▶ [Required action]:
Your answer should be each line of the entries that contains the word "Pifov", copied in full.

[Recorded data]
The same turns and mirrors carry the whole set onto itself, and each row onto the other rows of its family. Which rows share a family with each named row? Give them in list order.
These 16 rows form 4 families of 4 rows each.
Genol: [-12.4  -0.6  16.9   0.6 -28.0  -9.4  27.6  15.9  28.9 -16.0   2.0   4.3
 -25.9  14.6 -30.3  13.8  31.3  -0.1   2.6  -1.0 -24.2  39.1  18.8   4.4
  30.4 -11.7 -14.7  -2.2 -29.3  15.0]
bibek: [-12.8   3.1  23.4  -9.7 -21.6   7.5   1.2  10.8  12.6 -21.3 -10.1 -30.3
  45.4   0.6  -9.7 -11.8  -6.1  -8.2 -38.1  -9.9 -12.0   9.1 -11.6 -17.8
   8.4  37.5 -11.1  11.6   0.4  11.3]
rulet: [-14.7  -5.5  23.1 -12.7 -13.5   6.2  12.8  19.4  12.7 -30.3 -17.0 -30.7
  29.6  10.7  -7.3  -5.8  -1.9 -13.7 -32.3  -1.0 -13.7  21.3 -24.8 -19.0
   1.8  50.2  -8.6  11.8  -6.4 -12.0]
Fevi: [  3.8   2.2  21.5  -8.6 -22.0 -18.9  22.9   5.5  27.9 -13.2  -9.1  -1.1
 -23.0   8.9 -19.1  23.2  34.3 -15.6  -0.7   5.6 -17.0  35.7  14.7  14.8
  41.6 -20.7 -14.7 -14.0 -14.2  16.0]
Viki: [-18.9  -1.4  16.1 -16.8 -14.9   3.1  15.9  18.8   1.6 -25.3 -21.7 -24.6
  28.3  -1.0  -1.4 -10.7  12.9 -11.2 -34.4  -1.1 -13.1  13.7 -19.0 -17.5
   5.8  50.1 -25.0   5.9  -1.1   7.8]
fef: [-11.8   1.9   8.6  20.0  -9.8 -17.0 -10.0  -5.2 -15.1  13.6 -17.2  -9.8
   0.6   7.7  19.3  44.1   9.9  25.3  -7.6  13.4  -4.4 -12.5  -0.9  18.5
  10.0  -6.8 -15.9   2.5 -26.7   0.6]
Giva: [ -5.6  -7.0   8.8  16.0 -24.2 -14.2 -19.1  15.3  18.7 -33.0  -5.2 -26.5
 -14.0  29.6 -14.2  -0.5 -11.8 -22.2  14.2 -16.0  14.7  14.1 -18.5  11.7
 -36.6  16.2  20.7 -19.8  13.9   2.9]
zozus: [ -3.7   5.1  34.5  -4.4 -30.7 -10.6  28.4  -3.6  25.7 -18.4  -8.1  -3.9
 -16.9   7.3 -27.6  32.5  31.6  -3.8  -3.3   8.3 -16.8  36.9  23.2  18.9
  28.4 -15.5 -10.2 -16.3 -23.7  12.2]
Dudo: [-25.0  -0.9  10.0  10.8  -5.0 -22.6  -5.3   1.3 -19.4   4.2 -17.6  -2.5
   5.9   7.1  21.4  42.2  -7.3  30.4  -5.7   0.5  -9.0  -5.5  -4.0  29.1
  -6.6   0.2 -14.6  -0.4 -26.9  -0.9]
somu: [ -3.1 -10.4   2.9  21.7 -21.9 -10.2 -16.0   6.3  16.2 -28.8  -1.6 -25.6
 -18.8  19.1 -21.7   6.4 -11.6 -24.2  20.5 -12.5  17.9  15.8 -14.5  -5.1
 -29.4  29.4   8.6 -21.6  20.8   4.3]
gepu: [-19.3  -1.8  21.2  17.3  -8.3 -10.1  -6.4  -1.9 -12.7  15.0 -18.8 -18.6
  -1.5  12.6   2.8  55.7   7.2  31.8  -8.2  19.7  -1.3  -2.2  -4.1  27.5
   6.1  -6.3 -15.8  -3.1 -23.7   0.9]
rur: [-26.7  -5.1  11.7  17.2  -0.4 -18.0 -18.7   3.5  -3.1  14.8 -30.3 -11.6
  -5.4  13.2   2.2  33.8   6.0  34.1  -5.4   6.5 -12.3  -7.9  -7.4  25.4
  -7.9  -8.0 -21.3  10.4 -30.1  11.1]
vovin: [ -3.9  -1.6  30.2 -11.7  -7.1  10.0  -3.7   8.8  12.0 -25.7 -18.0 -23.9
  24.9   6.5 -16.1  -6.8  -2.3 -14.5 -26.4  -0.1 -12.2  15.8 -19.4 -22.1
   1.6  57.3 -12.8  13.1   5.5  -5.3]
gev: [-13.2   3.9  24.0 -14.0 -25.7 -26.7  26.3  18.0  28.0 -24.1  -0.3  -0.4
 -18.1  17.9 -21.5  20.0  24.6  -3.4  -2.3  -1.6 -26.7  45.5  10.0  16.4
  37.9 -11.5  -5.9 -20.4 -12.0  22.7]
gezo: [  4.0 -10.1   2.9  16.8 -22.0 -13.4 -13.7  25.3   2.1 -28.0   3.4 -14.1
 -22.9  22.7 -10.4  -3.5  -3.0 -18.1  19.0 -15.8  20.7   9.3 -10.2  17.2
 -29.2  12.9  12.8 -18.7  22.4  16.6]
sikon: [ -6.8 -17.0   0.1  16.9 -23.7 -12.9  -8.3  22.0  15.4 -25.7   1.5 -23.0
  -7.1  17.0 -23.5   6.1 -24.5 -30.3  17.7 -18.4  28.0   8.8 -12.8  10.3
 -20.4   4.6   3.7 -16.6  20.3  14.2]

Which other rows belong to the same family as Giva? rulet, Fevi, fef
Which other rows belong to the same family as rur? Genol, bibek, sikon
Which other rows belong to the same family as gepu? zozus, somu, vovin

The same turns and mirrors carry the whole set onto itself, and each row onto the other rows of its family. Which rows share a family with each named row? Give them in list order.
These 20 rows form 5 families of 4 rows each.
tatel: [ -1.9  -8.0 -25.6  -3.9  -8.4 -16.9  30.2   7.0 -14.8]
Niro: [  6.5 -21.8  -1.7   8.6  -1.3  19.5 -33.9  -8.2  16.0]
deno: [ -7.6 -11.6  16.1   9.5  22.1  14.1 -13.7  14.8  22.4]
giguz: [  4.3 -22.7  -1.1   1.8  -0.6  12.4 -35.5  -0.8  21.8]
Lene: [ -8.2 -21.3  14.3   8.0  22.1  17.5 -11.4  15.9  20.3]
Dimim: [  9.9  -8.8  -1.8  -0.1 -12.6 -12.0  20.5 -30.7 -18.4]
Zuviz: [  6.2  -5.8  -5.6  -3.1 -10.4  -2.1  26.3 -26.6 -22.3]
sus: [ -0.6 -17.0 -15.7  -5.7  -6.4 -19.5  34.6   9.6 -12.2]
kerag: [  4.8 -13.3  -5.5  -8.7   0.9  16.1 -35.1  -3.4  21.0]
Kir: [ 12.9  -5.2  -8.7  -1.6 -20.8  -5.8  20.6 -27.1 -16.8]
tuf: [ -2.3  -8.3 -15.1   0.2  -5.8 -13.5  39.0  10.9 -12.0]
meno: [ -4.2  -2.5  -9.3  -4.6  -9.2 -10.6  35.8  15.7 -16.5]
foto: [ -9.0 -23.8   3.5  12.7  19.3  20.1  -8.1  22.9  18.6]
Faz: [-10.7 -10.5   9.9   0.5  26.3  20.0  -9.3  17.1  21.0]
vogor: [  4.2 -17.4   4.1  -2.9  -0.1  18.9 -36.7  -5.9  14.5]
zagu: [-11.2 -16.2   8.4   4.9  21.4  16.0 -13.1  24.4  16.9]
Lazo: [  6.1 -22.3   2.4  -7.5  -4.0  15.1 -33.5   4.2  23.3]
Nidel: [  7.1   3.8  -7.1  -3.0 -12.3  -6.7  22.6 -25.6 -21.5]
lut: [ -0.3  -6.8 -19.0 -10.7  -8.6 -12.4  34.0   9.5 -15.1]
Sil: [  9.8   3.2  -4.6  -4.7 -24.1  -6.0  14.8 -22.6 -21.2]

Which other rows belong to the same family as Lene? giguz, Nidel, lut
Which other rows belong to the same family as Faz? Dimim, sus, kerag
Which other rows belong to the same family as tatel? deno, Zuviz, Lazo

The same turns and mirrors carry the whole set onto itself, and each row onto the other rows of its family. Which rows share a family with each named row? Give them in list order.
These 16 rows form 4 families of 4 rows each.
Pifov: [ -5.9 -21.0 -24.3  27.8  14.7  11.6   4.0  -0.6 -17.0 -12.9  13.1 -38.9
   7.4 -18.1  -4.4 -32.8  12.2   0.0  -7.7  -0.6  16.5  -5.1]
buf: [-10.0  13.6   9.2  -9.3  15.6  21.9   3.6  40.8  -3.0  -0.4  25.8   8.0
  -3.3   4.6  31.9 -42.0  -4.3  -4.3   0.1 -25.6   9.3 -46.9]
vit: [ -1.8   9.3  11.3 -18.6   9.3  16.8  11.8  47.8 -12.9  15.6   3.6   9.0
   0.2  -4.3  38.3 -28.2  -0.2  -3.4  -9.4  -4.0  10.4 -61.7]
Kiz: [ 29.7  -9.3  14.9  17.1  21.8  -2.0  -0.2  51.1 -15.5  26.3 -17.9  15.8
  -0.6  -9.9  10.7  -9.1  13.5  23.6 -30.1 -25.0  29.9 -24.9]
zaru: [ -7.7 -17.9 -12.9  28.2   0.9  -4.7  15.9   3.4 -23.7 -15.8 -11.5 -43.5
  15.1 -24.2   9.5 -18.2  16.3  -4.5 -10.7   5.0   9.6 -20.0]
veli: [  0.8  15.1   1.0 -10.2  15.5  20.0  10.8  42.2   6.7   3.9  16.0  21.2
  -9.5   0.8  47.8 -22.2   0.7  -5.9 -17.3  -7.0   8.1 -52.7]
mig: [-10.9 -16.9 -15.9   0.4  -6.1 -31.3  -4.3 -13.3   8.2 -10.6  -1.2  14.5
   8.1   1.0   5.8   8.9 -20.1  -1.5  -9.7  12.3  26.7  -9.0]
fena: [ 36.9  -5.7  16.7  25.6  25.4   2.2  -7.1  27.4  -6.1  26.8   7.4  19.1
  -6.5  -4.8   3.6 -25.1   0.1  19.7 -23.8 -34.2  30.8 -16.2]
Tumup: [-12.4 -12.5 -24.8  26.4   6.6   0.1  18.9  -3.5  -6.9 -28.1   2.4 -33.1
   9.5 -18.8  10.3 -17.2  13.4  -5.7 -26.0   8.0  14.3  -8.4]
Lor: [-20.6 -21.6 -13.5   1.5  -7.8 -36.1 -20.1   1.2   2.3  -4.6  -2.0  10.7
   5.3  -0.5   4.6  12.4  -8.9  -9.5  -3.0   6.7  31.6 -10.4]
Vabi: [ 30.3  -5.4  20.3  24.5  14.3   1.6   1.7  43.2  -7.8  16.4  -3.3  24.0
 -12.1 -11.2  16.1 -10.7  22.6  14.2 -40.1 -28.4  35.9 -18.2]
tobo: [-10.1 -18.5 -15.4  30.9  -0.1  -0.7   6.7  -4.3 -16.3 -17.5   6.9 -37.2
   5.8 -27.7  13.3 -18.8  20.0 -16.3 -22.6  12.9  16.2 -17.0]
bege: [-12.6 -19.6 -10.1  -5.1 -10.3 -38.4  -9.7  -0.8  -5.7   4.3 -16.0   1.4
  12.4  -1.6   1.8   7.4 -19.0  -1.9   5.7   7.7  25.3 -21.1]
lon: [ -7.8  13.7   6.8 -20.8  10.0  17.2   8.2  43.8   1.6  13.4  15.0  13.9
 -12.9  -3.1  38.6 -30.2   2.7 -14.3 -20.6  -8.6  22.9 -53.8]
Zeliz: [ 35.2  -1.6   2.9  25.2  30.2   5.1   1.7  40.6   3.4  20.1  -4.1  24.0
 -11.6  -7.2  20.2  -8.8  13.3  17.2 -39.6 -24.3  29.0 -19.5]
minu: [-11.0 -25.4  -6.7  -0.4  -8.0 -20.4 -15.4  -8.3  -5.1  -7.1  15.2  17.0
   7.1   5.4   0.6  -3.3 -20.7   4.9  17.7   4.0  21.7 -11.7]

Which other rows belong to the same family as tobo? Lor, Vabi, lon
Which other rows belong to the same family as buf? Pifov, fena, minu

* * *

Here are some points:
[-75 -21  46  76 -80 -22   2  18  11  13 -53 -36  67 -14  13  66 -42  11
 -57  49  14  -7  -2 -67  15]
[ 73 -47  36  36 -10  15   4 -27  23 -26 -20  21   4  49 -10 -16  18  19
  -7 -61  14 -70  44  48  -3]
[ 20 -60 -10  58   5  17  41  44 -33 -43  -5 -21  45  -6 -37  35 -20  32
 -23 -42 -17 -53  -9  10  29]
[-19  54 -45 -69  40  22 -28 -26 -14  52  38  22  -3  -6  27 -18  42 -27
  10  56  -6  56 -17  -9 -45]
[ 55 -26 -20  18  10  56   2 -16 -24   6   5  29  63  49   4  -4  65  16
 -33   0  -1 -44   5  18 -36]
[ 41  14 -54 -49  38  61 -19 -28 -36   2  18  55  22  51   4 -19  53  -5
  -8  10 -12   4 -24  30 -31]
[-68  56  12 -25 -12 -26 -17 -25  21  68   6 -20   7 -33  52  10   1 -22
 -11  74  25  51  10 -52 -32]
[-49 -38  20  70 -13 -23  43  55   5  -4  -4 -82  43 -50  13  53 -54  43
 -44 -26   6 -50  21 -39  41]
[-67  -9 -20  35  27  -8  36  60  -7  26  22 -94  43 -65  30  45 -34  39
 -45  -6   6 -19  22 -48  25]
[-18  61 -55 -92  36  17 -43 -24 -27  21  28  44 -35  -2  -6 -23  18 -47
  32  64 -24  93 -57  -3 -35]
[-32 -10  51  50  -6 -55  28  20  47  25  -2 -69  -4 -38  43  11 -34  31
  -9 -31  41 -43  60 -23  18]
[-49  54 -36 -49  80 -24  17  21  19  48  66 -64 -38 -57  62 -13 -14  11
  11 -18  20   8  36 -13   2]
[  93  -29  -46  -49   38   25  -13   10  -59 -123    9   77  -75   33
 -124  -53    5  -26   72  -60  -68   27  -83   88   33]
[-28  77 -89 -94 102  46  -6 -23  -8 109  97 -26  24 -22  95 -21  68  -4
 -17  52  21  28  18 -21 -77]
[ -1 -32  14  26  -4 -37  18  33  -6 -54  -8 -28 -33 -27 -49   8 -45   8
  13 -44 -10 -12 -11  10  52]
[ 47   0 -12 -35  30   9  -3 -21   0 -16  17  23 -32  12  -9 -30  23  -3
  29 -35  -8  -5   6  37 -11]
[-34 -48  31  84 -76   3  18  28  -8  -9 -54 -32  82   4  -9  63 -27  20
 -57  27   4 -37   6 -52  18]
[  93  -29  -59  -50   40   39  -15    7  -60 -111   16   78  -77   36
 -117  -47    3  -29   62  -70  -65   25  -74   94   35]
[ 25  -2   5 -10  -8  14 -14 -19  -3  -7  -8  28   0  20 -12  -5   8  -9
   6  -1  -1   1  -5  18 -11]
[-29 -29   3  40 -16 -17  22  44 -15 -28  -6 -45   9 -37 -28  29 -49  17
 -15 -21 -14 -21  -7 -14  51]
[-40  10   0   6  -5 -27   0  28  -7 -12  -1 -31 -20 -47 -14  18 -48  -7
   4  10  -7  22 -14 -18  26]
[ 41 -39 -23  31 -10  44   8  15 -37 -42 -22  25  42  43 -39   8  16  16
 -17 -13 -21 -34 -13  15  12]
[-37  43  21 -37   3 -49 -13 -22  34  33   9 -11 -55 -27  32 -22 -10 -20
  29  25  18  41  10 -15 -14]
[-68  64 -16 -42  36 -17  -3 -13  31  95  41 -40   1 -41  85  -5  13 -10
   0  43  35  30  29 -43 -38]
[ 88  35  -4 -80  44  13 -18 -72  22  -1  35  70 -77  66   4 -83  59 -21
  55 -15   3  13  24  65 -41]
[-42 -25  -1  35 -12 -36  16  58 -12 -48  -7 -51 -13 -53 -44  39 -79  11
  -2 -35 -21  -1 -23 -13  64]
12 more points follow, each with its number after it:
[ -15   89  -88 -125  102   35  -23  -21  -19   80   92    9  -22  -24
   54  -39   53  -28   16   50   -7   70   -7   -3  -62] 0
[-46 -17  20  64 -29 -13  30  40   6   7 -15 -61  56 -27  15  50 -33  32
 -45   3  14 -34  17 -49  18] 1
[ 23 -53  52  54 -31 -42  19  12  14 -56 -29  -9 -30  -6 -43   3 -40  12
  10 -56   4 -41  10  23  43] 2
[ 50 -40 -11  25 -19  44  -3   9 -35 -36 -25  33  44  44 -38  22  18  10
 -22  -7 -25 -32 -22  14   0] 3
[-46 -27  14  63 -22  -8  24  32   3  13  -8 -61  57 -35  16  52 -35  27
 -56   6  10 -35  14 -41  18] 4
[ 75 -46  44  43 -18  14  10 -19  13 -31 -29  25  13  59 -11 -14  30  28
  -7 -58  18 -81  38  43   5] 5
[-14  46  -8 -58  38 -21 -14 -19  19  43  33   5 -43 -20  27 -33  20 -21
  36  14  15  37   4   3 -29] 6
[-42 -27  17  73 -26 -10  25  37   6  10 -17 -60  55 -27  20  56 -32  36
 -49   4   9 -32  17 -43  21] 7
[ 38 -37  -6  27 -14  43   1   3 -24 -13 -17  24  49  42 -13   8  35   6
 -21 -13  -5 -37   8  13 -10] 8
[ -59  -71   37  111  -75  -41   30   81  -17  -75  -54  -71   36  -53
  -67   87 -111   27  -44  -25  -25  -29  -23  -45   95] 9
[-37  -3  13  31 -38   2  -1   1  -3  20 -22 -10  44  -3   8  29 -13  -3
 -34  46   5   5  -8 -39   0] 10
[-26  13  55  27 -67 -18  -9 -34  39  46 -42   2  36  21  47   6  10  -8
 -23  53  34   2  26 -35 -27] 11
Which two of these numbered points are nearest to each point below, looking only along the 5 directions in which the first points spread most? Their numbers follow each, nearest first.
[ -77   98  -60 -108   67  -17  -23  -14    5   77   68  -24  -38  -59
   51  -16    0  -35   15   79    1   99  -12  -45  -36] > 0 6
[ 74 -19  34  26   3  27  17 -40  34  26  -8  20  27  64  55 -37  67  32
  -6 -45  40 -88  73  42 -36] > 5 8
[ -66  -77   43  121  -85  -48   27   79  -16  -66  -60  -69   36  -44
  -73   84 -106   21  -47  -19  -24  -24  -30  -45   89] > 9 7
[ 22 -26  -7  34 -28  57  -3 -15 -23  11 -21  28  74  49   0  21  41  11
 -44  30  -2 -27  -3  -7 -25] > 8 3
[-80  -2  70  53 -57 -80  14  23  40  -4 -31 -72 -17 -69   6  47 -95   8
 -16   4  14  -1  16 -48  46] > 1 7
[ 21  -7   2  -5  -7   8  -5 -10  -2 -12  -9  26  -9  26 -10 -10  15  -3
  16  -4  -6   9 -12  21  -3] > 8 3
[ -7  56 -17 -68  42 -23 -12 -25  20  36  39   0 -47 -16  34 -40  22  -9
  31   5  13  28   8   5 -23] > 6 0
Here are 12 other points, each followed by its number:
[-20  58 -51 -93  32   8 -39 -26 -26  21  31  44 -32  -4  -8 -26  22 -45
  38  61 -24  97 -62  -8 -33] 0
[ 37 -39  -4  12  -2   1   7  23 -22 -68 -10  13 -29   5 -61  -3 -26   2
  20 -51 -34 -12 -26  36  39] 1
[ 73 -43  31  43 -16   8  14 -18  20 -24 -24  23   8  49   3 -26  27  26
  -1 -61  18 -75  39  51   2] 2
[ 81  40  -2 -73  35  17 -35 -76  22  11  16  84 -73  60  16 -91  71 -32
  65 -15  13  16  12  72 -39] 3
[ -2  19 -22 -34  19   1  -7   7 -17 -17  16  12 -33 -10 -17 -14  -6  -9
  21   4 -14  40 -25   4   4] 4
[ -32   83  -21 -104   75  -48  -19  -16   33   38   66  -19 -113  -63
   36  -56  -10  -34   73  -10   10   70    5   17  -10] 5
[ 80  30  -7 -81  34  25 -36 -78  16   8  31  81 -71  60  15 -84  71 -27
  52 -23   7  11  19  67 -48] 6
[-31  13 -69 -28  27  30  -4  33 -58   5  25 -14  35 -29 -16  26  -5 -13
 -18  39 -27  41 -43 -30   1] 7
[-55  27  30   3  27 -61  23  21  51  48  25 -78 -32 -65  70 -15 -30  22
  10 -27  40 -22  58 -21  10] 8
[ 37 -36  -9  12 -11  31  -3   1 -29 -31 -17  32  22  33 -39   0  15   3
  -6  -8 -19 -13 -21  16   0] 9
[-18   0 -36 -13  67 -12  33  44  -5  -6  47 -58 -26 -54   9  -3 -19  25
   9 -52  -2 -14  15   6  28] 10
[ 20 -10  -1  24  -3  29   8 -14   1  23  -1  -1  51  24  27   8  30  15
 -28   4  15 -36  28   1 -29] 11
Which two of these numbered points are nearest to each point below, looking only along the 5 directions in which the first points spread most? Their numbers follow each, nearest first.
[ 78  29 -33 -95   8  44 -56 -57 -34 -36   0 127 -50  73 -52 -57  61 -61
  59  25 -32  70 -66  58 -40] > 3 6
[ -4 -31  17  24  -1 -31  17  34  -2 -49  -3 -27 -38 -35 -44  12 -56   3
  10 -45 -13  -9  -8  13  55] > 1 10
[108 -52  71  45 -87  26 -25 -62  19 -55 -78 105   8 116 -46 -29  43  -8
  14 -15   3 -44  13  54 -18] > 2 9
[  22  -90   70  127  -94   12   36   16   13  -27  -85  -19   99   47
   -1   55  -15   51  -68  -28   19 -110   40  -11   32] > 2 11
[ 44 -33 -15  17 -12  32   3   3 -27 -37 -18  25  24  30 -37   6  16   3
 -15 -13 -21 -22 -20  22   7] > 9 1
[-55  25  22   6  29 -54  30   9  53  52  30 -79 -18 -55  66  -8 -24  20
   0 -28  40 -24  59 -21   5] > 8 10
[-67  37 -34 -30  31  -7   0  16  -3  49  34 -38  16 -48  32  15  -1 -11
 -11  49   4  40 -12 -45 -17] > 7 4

▶ [Solution for this exercise]:
Pifov: [ -5.9 -21.0 -24.3  27.8  14.7  11.6   4.0  -0.6 -17.0 -12.9  13.1 -38.9
Which other rows belong to the same family as buf? Pifov, fena, minu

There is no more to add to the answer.